> _WHAT THE EXERCISE ASKS_
Taking the lines below one at a time, count those with the string "keepdims" and give the result alone.

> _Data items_
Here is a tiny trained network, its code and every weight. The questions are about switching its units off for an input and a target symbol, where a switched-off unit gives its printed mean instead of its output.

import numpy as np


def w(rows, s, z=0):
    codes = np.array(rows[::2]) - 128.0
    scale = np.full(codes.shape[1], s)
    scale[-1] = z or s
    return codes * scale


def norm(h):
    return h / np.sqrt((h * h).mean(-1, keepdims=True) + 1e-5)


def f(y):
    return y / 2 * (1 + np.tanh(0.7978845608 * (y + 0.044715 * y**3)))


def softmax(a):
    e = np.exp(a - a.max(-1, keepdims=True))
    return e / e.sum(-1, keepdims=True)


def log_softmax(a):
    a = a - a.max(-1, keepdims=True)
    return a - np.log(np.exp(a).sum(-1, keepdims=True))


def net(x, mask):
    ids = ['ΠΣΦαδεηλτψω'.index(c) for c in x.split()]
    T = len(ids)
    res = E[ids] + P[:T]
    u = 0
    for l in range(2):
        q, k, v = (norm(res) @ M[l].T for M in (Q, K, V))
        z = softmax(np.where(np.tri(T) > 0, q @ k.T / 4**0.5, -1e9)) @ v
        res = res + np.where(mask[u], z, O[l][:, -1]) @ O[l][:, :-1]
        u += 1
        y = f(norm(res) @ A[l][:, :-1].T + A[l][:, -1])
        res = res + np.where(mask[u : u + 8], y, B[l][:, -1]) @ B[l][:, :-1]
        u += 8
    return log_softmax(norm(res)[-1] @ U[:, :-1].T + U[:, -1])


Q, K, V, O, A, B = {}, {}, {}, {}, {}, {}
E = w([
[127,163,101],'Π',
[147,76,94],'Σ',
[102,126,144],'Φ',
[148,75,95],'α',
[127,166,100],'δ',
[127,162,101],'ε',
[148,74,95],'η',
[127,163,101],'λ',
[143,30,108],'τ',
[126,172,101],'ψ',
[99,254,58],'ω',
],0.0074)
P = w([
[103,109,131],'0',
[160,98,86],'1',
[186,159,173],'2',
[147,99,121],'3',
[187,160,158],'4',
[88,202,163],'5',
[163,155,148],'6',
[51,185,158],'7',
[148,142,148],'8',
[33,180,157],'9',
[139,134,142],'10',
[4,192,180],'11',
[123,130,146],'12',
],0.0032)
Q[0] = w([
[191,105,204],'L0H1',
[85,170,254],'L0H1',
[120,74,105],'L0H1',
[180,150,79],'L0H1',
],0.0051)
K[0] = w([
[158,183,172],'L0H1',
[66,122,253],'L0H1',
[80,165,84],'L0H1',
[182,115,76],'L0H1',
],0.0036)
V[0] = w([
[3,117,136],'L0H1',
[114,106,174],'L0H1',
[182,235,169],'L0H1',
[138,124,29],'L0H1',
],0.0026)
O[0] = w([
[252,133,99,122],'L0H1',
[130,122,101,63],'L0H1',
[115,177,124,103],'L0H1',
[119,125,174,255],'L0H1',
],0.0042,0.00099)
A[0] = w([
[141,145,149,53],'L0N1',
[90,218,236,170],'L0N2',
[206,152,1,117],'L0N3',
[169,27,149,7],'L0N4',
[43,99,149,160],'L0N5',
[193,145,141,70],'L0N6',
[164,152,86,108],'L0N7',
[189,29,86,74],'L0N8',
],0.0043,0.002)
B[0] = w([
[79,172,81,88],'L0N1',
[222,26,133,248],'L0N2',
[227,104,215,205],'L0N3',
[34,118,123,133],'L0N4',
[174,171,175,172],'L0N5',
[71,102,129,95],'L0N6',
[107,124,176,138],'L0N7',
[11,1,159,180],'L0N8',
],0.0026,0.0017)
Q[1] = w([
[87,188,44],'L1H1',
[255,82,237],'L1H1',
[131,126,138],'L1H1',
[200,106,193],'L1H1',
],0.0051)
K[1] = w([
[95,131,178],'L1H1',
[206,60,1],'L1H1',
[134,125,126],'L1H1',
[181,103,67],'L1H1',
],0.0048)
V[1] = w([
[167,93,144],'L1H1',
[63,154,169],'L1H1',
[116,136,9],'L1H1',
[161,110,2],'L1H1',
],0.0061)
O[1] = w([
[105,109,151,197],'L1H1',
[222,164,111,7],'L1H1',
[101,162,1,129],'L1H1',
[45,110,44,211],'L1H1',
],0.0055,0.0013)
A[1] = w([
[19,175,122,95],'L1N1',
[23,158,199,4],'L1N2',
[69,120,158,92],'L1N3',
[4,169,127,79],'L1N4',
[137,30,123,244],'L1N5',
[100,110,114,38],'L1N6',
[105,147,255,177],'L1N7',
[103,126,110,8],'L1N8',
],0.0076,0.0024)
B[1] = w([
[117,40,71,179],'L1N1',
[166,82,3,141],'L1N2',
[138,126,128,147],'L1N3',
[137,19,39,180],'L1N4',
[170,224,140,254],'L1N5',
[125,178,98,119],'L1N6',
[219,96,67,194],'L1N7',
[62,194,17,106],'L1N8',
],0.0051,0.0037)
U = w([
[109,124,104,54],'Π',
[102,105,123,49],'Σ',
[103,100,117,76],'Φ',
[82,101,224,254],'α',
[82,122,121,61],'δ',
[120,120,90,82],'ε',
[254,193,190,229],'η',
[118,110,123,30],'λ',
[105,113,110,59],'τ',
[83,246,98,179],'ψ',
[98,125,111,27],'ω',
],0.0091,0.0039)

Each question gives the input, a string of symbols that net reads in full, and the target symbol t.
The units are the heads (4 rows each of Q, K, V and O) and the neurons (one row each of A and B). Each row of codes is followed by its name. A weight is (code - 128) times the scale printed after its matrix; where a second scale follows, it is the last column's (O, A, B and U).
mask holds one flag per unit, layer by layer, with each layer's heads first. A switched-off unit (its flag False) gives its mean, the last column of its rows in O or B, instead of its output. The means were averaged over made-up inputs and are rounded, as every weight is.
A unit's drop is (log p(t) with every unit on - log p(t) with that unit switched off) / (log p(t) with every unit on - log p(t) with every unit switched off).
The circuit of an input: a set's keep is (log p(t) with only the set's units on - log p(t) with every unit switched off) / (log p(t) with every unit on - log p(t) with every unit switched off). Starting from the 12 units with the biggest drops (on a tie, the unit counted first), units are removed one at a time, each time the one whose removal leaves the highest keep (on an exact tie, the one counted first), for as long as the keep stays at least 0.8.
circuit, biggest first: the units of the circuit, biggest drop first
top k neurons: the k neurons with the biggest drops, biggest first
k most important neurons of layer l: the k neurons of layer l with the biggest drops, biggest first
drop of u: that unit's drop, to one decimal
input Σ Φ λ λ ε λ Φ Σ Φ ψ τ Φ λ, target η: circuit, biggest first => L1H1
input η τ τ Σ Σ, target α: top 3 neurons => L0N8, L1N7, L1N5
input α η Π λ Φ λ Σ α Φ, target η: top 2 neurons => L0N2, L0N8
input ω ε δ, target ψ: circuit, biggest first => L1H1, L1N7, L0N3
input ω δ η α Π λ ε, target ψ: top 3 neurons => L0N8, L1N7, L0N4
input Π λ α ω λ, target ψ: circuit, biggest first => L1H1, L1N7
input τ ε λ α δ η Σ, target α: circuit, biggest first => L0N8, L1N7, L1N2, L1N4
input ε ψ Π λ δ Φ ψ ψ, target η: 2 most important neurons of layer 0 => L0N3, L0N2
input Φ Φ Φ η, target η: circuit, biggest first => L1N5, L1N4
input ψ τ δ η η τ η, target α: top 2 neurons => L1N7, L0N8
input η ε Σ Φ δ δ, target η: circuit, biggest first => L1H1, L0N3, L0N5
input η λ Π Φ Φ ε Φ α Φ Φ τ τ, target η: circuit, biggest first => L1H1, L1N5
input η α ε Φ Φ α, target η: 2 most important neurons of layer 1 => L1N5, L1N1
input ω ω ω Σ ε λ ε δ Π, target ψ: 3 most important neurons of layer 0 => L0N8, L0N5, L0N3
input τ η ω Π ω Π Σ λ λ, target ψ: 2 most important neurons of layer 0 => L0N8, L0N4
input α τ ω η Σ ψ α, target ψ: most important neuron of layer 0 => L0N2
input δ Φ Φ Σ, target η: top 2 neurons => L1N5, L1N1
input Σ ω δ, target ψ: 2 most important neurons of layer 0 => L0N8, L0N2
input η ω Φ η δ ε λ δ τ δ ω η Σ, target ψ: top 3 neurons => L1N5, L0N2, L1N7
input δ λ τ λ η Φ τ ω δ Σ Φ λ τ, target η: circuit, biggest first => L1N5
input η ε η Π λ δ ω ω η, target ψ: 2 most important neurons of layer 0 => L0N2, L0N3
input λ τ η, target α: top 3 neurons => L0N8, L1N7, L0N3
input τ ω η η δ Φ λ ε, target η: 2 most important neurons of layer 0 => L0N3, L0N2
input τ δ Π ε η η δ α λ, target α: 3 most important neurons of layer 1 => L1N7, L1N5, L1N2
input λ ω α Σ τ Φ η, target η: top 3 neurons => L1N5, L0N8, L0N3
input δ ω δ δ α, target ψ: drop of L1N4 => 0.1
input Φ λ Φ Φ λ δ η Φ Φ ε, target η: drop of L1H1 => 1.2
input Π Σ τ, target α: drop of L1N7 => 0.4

> _ANSWER TO THE EXERCISE_
5